**Exercise requirements**
Reproduce exactly the lines below from the one containing "[141 111 136" through the one containing "p, then q: [173", including both, and nothing else.

*** Opening of Record extracts ***

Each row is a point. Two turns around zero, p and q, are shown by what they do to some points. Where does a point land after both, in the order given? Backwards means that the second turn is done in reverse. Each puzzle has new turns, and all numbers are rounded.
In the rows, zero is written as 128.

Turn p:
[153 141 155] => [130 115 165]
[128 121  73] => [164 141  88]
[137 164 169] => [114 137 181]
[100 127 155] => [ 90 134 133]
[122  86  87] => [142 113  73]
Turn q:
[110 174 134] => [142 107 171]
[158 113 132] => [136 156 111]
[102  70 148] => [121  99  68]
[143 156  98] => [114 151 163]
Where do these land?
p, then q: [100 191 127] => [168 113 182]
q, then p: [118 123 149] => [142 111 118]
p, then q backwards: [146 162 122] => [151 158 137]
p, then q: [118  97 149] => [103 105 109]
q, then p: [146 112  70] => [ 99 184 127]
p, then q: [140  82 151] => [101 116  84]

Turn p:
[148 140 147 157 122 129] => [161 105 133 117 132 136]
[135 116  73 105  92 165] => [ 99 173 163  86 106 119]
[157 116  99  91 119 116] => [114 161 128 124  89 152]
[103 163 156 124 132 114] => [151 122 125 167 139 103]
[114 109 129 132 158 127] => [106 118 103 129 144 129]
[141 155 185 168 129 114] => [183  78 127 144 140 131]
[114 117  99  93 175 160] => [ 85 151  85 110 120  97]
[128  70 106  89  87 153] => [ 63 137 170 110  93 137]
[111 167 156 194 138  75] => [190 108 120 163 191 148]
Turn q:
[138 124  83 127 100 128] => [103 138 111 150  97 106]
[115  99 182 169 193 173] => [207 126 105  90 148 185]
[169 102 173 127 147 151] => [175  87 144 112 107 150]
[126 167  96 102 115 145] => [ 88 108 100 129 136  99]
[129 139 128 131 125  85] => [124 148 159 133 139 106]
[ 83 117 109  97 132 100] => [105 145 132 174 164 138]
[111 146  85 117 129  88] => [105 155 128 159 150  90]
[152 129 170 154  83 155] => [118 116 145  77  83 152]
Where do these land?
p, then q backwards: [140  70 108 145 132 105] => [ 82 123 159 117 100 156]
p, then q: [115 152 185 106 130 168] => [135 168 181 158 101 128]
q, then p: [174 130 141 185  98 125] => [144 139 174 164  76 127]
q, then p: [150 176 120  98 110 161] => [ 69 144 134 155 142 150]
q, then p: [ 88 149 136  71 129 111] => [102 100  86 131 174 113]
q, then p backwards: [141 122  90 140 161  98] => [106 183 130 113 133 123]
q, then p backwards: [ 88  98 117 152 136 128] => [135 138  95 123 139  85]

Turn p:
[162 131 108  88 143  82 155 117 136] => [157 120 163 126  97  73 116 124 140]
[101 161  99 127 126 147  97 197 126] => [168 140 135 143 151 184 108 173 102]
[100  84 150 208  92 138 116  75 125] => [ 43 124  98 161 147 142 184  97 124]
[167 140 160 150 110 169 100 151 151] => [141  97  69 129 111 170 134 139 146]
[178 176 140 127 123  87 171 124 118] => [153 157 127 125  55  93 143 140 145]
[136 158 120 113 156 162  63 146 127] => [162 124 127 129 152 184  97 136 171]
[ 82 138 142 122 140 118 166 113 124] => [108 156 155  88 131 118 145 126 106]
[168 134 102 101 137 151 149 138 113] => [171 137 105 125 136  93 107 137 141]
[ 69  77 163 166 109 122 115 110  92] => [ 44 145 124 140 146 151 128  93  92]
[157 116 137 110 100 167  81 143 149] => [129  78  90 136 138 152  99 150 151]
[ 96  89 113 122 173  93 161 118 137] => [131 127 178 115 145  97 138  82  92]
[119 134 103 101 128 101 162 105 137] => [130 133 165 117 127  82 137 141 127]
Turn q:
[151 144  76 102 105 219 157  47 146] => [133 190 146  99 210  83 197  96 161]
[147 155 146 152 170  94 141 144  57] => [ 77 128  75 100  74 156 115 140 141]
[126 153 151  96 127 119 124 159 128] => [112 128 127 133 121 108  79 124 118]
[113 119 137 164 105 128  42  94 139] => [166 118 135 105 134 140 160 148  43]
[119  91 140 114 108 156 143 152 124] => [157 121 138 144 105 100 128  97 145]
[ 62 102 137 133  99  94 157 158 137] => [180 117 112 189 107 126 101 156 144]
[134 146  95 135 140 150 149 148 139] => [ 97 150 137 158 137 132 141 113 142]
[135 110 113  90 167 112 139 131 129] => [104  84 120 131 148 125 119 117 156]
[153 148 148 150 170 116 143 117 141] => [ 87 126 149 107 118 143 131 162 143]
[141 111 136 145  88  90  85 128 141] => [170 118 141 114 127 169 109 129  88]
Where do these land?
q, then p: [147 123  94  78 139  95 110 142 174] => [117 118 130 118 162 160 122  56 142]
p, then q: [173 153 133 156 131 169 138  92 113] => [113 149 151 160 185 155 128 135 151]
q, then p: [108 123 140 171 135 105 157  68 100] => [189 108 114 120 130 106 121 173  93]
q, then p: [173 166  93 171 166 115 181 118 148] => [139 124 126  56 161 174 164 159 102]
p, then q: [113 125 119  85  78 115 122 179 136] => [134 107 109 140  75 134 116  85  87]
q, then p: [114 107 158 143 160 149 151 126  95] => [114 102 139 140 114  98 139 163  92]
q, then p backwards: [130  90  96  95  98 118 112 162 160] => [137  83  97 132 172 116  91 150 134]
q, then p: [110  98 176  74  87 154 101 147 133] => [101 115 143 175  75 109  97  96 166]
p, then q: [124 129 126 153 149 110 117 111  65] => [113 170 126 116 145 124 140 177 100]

*** Close of Record extracts ***
*** Opening of Record extracts ***

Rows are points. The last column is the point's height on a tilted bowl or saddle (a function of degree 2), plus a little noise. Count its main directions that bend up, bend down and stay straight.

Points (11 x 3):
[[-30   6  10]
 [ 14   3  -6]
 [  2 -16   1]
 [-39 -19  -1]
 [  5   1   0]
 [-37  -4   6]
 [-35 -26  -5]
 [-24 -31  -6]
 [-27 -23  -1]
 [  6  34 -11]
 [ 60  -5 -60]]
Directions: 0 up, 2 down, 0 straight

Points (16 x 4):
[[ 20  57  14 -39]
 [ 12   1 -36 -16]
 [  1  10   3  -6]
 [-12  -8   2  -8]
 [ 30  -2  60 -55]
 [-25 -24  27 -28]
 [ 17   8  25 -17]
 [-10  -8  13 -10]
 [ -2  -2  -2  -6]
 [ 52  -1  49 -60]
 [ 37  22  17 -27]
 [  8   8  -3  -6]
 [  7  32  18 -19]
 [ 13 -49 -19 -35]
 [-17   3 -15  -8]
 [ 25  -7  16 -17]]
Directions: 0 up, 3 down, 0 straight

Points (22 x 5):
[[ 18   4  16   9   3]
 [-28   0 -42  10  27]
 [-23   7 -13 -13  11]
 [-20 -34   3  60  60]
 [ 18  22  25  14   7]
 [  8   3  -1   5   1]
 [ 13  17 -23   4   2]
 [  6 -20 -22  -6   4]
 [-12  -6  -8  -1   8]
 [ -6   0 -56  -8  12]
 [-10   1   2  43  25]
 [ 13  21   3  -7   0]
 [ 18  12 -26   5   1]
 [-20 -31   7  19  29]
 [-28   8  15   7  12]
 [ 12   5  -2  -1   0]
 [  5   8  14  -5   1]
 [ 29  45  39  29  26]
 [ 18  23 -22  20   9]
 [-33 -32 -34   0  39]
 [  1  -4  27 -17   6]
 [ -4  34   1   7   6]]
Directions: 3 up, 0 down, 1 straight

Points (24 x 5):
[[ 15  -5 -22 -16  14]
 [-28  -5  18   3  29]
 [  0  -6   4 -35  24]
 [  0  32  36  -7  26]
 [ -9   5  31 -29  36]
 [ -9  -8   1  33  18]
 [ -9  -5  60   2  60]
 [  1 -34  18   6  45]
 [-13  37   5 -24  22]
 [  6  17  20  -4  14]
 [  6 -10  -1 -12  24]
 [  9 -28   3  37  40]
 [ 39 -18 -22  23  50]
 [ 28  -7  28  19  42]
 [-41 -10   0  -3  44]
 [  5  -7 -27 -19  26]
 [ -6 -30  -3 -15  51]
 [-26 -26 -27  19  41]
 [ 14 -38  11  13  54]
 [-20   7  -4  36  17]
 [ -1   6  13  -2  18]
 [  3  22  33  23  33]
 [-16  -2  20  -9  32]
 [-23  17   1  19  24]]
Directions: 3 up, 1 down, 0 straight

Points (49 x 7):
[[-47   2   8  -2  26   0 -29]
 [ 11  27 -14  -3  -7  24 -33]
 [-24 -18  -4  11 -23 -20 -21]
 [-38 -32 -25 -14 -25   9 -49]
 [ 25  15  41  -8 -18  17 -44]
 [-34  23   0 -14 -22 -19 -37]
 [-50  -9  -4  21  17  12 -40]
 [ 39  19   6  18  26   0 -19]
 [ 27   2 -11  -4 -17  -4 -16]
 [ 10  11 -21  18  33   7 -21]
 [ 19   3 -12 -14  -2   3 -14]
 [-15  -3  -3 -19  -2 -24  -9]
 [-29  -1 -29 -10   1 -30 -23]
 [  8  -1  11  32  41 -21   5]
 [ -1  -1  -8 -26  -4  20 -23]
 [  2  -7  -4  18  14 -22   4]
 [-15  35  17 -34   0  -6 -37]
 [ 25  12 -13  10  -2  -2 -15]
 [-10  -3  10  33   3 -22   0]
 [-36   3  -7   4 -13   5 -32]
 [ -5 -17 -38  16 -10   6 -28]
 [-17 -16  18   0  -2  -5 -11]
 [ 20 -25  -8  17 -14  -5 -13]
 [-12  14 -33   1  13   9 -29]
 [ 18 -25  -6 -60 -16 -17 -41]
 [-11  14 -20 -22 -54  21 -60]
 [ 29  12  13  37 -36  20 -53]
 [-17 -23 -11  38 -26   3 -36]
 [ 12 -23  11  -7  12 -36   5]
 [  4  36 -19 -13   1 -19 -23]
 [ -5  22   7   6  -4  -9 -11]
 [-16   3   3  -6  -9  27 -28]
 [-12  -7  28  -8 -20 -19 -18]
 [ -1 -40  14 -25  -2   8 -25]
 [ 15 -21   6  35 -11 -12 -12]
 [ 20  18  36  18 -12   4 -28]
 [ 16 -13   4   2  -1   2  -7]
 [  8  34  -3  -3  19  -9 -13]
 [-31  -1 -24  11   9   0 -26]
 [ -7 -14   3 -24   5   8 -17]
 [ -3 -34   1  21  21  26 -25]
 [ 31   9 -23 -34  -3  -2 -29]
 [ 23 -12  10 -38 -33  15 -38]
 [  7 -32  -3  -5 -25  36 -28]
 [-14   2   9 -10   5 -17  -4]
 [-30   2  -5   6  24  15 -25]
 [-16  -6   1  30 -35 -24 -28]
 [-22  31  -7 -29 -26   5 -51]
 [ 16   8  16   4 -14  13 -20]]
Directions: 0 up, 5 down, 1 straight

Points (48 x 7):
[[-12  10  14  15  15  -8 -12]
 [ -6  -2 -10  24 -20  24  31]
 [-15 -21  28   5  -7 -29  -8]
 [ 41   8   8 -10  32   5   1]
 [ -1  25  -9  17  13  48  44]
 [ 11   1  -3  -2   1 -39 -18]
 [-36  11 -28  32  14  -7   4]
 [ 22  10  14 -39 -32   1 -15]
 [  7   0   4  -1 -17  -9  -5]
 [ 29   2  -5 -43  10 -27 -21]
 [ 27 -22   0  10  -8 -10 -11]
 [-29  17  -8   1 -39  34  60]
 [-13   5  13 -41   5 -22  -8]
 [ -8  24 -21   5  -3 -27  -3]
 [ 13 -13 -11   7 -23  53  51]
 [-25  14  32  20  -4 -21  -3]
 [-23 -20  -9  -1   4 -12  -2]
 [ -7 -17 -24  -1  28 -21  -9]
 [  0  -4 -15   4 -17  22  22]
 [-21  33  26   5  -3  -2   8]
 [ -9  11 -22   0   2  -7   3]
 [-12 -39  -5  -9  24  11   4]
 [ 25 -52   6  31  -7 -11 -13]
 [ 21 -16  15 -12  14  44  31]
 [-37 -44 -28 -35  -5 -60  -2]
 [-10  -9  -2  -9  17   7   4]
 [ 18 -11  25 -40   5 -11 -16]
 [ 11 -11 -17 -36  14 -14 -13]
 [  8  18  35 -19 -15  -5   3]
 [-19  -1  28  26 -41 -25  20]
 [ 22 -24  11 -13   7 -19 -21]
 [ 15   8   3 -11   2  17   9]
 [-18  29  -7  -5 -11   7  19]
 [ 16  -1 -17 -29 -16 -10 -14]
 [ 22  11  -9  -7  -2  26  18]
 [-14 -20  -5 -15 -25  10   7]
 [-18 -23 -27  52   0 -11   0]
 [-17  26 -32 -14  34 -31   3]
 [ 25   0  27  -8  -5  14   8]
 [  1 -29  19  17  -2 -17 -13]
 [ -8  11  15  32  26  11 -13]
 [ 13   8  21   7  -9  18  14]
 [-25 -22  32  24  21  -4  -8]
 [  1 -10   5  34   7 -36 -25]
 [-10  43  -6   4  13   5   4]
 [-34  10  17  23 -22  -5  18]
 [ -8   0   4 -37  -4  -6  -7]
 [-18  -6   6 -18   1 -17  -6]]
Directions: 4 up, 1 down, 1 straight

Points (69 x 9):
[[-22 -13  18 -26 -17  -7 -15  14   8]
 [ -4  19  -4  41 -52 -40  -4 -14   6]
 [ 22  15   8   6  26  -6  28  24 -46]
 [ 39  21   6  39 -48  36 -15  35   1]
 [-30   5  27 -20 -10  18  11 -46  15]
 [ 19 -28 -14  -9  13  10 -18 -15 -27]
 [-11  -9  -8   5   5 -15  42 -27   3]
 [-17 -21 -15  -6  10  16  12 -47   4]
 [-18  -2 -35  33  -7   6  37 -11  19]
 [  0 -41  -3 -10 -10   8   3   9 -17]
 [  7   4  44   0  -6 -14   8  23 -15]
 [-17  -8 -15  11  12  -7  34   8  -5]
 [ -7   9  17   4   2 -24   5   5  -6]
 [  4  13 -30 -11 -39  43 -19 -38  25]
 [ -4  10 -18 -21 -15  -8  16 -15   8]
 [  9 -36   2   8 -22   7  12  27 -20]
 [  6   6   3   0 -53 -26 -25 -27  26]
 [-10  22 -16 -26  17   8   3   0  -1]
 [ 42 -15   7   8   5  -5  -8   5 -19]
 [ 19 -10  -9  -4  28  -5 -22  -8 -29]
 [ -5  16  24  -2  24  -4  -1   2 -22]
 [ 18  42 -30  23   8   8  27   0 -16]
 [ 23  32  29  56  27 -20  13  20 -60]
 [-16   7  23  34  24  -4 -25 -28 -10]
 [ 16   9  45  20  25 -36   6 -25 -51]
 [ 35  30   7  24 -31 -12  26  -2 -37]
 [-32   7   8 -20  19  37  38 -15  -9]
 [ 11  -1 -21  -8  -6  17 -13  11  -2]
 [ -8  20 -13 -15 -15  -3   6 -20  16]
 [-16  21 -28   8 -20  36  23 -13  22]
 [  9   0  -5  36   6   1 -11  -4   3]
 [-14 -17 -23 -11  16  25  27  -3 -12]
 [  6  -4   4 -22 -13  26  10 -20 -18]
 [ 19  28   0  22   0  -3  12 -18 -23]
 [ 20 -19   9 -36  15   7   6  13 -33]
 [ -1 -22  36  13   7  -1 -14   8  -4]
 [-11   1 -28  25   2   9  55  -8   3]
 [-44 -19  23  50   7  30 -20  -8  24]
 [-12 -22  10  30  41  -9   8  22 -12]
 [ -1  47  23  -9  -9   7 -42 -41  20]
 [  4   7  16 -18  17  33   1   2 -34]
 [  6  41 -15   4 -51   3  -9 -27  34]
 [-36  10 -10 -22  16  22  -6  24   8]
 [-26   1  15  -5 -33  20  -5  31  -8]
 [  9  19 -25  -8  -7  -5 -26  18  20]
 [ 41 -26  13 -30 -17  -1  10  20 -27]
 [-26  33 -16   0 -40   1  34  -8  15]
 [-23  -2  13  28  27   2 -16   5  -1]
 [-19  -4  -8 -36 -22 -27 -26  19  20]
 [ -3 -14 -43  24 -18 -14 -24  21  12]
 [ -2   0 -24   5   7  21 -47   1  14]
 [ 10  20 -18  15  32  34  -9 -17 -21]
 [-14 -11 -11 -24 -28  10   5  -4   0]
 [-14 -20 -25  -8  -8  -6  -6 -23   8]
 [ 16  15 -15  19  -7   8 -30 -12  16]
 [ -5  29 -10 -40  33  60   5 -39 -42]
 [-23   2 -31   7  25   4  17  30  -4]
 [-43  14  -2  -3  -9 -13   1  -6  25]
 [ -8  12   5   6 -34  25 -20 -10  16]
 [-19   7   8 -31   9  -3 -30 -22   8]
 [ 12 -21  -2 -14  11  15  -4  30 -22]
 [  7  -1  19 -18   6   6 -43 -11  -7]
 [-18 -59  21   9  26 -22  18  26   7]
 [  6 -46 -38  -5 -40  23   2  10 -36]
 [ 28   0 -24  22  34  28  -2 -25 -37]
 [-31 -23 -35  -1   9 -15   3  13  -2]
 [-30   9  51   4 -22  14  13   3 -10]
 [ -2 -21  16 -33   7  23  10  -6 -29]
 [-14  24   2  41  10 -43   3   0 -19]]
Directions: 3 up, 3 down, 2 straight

*** Close of Record extracts ***
*** Opening of Record extracts ***

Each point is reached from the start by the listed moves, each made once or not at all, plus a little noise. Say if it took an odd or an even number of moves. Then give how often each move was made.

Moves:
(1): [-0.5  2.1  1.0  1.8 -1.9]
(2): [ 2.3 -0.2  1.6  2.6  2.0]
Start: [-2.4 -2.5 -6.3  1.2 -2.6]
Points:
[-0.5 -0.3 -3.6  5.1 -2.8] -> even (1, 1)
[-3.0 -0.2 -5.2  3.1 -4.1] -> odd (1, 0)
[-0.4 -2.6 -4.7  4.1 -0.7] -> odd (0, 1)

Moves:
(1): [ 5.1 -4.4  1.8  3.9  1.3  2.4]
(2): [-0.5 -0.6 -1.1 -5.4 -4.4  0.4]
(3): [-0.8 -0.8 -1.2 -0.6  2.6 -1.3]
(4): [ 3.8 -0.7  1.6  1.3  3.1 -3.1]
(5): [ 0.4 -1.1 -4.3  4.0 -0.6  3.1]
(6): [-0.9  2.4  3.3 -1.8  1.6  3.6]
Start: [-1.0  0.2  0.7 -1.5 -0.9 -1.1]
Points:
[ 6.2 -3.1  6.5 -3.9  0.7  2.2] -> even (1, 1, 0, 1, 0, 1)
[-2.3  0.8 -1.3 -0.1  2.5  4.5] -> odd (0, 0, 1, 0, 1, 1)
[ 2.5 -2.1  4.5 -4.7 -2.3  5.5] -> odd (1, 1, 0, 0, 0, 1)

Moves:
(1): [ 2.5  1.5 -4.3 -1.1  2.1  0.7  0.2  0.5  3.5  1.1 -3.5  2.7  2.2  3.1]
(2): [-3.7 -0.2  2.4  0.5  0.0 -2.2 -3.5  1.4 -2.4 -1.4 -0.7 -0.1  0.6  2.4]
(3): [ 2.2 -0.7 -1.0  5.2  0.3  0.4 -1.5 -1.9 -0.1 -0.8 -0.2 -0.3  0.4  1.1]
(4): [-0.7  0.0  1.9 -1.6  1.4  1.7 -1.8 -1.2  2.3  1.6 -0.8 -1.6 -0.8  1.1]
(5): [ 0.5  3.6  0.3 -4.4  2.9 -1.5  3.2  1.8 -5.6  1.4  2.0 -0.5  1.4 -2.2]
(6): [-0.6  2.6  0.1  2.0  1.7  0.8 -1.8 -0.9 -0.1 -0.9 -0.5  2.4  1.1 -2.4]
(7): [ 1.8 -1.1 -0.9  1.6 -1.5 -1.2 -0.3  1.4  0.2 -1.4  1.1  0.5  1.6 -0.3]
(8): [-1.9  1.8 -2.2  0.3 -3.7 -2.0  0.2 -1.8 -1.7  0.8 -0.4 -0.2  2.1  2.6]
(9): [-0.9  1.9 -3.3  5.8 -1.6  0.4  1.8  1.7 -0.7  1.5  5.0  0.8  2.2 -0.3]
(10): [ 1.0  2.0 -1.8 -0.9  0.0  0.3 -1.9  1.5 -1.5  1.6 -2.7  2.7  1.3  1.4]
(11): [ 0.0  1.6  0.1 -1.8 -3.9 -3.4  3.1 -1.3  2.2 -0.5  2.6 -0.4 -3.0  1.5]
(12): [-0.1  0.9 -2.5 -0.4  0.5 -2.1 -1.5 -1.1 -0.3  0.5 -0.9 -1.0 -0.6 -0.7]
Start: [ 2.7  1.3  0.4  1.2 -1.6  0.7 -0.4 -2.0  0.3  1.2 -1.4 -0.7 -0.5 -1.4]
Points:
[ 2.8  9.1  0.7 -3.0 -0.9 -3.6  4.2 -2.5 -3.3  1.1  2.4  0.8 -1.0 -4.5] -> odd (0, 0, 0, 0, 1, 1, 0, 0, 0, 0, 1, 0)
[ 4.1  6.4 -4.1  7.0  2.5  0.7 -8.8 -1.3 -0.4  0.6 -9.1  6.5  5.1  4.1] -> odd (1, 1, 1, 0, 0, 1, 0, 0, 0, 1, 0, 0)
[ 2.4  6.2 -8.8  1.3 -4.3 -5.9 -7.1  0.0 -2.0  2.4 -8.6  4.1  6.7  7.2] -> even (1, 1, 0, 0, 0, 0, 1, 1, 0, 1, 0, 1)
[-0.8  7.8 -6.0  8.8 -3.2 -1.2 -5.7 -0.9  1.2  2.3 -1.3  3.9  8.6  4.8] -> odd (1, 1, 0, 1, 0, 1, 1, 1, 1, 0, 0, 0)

*** Close of Record extracts ***

**Worked solution**
[141 111 136 145  88  90  85 128 141] => [170 118 141 114 127 169 109 129  88]
Where do these land?
q, then p: [147 123  94  78 139  95 110 142 174] => [117 118 130 118 162 160 122  56 142]
p, then q: [173 153 133 156 131 169 138  92 113] => [113 149 151 160 185 155 128 135 151]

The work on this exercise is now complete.